▸ **WORK ORDER**
Write out, word for word, every line in the data below from the one containing "[7 9 4 5 4 3" to the one containing "6 5 1 5 4 4 2 2 6 4 3]", both of them included.

▸ **INFORMATION SHOWN**
##############################

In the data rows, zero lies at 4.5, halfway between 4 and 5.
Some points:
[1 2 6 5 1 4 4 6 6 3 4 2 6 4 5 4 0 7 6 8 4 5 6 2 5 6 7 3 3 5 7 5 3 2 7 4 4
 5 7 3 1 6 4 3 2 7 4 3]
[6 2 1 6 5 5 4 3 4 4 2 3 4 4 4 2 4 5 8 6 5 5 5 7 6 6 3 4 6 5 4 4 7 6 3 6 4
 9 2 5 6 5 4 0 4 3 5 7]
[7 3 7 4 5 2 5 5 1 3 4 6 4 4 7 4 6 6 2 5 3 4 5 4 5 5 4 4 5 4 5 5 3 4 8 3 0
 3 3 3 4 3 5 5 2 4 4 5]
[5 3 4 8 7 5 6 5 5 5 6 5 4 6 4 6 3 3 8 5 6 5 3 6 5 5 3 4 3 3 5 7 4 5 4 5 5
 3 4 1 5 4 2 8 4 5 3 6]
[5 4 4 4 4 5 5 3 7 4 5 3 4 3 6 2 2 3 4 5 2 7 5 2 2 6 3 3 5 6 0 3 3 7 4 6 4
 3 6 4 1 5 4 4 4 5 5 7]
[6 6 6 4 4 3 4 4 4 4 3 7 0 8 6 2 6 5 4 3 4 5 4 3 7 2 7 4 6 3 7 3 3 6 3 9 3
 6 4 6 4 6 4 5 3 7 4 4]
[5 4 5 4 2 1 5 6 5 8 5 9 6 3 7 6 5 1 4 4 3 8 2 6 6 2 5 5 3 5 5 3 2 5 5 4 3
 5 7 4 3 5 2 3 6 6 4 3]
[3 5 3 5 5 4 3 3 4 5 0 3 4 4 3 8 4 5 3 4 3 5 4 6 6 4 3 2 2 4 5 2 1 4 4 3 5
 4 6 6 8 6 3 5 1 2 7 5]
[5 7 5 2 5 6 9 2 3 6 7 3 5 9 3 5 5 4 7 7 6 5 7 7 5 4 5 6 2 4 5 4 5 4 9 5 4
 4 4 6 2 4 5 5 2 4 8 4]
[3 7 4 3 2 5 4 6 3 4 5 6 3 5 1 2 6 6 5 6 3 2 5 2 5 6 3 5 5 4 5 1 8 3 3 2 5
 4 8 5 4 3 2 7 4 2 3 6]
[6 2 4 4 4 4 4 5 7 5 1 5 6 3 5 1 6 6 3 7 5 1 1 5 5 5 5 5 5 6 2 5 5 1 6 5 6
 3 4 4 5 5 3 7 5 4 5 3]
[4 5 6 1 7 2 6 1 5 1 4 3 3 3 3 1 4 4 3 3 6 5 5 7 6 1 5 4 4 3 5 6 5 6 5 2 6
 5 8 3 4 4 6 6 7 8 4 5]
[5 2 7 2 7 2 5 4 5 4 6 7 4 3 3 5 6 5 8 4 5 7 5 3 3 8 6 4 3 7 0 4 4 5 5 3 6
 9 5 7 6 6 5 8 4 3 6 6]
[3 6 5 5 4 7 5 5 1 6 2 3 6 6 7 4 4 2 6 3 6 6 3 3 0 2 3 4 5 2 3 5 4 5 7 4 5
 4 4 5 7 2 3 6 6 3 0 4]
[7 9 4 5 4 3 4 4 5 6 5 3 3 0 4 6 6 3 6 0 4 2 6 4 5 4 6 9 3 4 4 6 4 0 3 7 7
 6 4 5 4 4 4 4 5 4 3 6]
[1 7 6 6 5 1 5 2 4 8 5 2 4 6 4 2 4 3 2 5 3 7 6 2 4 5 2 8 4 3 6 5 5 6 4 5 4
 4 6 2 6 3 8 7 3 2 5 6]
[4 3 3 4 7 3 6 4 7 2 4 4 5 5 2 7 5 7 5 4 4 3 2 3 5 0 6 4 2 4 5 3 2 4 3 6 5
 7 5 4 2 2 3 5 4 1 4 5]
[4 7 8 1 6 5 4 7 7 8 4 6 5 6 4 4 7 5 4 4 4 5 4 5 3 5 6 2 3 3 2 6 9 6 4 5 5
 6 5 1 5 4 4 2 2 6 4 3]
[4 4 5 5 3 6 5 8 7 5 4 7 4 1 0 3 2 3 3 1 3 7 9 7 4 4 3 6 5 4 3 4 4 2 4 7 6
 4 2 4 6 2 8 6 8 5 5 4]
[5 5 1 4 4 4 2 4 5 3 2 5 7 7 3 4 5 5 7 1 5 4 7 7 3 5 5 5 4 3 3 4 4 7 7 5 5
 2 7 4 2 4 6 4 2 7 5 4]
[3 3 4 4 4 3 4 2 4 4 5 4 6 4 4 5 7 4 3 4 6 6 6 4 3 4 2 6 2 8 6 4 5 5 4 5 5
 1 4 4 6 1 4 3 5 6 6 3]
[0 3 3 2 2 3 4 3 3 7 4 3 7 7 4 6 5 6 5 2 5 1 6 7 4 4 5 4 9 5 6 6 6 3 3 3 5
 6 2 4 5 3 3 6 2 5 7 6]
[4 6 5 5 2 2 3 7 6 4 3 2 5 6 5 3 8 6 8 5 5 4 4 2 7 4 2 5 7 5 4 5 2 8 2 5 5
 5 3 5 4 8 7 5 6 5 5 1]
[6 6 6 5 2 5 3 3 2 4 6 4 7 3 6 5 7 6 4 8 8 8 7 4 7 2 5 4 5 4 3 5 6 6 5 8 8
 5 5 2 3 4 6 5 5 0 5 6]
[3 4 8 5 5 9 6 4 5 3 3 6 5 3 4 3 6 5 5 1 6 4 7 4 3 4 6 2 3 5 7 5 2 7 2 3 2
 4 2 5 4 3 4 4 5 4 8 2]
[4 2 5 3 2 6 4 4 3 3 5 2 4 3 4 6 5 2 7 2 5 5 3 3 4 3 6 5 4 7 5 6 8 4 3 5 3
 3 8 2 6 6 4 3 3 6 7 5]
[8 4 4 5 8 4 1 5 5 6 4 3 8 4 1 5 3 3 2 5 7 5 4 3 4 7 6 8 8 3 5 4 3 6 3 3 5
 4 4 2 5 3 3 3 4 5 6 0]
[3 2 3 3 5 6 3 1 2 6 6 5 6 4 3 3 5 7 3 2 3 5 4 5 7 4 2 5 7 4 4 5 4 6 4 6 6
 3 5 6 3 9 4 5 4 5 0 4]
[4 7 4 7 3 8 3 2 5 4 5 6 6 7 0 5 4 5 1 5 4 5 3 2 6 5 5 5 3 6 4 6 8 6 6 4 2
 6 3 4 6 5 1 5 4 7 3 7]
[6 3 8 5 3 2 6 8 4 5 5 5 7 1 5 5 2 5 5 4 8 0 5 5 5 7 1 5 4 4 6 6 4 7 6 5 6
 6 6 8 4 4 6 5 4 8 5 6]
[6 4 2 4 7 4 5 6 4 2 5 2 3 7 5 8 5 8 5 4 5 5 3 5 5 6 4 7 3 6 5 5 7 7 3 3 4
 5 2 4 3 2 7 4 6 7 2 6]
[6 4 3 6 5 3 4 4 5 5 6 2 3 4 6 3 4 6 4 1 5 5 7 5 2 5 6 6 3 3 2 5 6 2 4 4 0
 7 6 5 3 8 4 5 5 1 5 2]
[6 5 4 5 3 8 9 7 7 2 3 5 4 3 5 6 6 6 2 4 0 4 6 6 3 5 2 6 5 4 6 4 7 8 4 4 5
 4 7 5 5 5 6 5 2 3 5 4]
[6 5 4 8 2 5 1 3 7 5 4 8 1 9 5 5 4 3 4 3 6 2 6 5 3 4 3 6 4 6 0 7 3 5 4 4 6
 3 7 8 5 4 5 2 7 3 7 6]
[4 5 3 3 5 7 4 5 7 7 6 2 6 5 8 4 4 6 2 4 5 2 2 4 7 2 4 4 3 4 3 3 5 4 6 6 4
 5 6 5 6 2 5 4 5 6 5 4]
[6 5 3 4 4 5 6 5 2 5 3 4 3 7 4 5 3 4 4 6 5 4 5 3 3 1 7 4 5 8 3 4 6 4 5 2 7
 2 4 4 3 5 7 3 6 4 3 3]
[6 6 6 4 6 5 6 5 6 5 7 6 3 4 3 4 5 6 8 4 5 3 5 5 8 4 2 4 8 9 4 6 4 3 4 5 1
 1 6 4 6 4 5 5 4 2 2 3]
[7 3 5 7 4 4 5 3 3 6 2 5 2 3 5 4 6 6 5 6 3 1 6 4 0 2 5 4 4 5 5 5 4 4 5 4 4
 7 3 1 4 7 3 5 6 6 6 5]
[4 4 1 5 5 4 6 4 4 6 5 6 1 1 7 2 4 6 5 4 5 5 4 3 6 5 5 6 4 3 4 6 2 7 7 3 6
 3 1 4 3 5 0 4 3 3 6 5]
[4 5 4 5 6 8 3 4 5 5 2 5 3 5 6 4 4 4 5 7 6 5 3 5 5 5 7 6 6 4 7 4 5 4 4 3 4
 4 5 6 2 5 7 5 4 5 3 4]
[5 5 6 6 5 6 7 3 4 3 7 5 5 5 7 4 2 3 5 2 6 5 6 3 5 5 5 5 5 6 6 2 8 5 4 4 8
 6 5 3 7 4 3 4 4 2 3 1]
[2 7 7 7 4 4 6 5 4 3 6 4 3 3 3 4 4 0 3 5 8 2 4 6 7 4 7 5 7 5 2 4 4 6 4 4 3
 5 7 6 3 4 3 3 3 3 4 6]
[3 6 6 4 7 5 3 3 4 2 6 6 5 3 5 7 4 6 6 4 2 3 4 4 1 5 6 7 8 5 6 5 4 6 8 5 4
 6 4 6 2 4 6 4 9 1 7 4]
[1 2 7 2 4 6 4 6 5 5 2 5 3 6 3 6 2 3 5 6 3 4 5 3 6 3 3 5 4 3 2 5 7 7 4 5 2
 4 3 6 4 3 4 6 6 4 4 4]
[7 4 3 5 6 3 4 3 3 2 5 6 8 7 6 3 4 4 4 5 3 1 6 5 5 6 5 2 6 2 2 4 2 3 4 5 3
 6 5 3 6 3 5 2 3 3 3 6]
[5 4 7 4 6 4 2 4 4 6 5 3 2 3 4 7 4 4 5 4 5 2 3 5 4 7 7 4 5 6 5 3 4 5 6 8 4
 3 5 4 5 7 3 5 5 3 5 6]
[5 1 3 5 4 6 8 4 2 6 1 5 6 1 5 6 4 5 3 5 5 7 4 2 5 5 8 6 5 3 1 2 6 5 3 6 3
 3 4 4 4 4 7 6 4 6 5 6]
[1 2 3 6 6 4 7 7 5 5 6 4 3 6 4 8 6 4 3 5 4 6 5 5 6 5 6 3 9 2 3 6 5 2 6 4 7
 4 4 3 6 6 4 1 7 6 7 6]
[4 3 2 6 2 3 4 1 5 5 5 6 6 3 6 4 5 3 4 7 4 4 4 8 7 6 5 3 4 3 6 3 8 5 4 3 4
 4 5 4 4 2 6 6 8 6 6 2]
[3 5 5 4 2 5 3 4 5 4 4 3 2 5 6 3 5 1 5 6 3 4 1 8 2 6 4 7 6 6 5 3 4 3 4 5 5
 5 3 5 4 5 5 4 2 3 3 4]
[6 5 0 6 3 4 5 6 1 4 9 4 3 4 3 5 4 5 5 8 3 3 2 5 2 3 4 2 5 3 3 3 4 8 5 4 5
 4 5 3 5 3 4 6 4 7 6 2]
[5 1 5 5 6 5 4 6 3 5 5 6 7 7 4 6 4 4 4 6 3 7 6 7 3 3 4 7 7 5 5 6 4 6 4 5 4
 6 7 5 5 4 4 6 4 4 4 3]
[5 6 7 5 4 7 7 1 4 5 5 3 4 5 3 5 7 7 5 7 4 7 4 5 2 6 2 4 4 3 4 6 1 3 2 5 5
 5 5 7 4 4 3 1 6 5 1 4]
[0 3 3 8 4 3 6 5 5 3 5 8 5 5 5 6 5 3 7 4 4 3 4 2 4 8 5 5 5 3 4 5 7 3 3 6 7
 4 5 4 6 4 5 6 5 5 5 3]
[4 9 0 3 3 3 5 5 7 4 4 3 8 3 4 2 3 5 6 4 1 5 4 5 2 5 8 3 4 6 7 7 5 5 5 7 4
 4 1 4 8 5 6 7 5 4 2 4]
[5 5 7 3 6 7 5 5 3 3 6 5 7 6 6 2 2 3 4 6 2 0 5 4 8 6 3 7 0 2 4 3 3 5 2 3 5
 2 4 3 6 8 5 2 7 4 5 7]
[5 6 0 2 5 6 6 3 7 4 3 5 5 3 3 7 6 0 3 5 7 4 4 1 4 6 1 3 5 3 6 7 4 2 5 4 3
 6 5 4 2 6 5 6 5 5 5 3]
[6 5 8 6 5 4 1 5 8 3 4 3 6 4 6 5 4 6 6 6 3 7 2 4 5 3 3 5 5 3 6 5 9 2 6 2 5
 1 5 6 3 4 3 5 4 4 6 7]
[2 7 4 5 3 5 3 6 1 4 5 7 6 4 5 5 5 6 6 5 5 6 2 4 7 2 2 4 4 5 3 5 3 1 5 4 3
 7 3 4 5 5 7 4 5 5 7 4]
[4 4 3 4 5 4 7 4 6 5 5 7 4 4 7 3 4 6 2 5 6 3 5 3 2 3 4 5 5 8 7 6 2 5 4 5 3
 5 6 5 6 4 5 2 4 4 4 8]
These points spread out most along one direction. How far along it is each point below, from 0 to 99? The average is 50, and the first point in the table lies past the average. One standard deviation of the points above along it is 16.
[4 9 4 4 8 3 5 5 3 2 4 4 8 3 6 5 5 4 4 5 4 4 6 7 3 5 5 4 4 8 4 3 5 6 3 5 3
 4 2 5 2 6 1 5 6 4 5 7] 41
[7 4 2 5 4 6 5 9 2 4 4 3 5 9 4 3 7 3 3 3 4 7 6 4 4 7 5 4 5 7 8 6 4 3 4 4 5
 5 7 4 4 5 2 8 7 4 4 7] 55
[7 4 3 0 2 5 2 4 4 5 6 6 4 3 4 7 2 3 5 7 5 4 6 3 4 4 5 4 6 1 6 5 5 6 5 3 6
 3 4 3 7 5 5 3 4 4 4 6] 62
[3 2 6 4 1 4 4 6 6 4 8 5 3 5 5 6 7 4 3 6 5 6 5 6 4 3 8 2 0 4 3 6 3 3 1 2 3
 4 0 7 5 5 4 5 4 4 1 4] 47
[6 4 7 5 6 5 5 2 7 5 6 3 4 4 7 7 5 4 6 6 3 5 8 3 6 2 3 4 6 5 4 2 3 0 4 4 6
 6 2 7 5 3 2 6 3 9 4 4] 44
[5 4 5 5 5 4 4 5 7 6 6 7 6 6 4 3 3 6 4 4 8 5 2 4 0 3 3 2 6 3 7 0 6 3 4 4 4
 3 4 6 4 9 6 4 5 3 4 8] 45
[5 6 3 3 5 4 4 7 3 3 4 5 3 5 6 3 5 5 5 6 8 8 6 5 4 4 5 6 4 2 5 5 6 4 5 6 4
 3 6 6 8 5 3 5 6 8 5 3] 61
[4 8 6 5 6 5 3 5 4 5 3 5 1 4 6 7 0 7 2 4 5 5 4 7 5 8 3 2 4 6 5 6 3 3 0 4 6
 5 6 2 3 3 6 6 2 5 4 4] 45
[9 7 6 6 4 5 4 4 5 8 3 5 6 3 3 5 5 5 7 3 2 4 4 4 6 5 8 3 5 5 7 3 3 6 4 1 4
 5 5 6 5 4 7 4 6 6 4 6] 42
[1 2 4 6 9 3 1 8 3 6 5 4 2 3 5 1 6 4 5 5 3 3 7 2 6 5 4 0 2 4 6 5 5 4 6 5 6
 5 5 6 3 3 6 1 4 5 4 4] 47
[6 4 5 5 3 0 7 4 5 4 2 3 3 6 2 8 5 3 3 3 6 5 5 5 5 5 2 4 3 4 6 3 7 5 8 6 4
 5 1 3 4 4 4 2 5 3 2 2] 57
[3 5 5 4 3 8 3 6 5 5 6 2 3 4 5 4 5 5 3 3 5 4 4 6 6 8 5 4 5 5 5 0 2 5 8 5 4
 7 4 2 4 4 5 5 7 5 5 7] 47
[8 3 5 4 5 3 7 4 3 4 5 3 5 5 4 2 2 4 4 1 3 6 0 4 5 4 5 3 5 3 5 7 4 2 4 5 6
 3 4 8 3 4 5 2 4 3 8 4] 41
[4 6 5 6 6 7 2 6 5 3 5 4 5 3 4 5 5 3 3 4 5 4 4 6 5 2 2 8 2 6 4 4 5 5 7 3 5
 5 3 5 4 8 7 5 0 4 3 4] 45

##############################

▸ **PROBLEM SOLUTION**
[7 9 4 5 4 3 4 4 5 6 5 3 3 0 4 6 6 3 6 0 4 2 6 4 5 4 6 9 3 4 4 6 4 0 3 7 7
 6 4 5 4 4 4 4 5 4 3 6]
[1 7 6 6 5 1 5 2 4 8 5 2 4 6 4 2 4 3 2 5 3 7 6 2 4 5 2 8 4 3 6 5 5 6 4 5 4
 4 6 2 6 3 8 7 3 2 5 6]
[4 3 3 4 7 3 6 4 7 2 4 4 5 5 2 7 5 7 5 4 4 3 2 3 5 0 6 4 2 4 5 3 2 4 3 6 5
 7 5 4 2 2 3 5 4 1 4 5]
[4 7 8 1 6 5 4 7 7 8 4 6 5 6 4 4 7 5 4 4 4 5 4 5 3 5 6 2 3 3 2 6 9 6 4 5 5
 6 5 1 5 4 4 2 2 6 4 3]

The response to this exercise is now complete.